Below are several records. Retype exactly those lines running from the one with "input α φ α" through the one with "input ξ φ φ", end lines included, and no others.

*** Entries provided ***

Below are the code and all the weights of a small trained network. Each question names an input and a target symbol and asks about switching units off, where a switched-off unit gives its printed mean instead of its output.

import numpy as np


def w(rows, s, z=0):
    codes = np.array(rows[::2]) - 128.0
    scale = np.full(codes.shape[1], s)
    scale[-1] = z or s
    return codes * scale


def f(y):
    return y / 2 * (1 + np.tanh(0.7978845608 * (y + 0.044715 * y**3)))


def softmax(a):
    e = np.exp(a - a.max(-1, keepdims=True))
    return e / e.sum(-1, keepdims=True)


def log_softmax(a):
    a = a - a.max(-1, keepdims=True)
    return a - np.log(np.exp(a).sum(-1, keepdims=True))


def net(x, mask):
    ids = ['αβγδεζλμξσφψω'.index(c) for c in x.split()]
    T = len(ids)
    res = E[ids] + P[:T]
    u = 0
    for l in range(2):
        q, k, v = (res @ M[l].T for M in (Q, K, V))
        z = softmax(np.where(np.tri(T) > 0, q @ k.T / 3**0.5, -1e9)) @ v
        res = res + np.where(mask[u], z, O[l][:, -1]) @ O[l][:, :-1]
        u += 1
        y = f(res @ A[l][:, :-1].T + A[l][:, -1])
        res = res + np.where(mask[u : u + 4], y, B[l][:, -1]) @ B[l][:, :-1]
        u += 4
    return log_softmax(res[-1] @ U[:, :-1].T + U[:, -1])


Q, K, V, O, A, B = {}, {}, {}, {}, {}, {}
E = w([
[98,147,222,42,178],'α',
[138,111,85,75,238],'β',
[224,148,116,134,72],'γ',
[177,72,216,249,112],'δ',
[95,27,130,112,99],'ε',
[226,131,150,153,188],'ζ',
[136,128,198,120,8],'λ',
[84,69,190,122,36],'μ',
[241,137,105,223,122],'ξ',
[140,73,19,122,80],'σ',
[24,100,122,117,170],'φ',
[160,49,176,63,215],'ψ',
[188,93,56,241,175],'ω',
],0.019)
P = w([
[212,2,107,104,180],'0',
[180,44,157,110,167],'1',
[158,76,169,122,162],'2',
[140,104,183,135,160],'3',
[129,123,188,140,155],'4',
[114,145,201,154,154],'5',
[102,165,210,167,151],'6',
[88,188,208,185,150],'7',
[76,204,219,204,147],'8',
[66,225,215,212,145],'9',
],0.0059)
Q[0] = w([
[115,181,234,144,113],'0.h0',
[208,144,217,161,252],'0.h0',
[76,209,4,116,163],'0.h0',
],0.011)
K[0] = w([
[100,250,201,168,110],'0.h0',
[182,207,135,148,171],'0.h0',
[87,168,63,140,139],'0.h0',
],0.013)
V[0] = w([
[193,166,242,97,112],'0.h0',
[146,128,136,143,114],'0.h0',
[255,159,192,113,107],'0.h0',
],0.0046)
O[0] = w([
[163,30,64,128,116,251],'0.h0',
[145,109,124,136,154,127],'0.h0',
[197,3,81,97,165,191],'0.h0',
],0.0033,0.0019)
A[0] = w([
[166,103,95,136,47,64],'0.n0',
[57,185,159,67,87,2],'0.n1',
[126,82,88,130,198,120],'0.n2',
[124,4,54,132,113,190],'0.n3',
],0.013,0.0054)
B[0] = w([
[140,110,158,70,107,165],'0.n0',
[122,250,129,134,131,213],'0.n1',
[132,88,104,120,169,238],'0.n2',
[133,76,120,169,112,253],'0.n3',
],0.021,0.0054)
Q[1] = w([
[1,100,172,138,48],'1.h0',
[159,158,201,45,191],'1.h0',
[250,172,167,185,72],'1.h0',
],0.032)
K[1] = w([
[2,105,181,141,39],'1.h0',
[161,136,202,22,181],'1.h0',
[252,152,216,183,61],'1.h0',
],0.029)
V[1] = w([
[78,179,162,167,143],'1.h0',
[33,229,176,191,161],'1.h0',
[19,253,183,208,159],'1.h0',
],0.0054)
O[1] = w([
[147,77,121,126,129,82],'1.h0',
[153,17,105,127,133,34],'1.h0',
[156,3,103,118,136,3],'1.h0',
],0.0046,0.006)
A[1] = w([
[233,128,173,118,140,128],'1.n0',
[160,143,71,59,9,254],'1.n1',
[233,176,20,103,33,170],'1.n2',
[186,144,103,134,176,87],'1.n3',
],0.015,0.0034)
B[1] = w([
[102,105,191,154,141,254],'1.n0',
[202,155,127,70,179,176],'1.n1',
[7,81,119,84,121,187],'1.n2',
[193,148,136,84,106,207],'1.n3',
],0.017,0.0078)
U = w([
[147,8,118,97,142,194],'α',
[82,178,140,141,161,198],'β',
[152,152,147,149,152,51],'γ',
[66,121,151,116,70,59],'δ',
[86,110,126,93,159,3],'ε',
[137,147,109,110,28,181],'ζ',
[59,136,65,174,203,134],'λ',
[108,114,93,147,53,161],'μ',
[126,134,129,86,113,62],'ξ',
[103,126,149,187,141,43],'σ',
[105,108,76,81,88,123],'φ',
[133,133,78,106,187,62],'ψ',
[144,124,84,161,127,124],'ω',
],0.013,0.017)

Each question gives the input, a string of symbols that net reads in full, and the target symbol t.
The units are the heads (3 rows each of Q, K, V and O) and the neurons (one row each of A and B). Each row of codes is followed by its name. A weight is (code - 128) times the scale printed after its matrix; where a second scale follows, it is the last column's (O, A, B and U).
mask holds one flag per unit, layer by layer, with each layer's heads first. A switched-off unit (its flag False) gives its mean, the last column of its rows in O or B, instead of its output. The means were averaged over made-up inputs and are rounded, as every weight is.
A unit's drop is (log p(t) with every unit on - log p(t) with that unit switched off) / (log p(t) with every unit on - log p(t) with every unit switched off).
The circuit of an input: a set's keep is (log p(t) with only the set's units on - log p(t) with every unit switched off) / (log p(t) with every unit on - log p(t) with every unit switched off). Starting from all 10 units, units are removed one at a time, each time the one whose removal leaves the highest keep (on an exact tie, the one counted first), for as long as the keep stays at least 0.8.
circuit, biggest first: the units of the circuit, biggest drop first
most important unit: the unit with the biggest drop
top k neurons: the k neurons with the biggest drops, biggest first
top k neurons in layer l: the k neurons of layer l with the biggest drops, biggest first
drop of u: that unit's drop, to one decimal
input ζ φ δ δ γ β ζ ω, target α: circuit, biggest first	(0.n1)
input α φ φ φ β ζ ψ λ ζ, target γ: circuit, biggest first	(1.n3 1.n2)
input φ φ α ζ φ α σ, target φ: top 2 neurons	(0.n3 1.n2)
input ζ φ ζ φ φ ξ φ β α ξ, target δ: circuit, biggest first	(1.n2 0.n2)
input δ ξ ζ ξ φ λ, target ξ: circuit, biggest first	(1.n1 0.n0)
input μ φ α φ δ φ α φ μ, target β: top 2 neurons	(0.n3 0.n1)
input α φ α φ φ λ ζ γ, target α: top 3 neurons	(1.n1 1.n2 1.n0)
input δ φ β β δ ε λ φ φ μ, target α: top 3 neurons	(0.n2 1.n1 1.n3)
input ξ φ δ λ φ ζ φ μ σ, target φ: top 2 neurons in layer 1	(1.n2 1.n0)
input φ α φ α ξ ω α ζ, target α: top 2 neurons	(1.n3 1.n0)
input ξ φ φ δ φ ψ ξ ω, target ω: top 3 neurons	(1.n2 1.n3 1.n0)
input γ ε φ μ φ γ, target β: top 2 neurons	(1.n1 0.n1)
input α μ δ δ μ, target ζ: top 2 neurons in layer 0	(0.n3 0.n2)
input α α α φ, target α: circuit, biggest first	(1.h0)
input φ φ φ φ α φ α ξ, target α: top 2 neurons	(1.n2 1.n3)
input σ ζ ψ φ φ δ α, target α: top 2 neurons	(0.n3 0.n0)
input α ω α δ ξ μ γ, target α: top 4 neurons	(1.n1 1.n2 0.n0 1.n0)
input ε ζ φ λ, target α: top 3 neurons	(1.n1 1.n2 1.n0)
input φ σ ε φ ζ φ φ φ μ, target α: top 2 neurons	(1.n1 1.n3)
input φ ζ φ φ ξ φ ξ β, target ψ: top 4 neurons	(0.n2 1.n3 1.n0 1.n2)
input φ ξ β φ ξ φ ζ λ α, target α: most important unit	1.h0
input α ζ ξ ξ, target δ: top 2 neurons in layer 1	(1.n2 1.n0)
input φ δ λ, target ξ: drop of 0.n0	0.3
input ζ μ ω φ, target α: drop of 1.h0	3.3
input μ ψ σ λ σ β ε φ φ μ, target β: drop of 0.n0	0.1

***

Response =>
input α φ α φ φ λ ζ γ, target α: top 3 neurons	(1.n1 1.n2 1.n0)
input δ φ β β δ ε λ φ φ μ, target α: top 3 neurons	(0.n2 1.n1 1.n3)
input ξ φ δ λ φ ζ φ μ σ, target φ: top 2 neurons in layer 1	(1.n2 1.n0)
input φ α φ α ξ ω α ζ, target α: top 2 neurons	(1.n3 1.n0)
input ξ φ φ δ φ ψ ξ ω, target ω: top 3 neurons	(1.n2 1.n3 1.n0)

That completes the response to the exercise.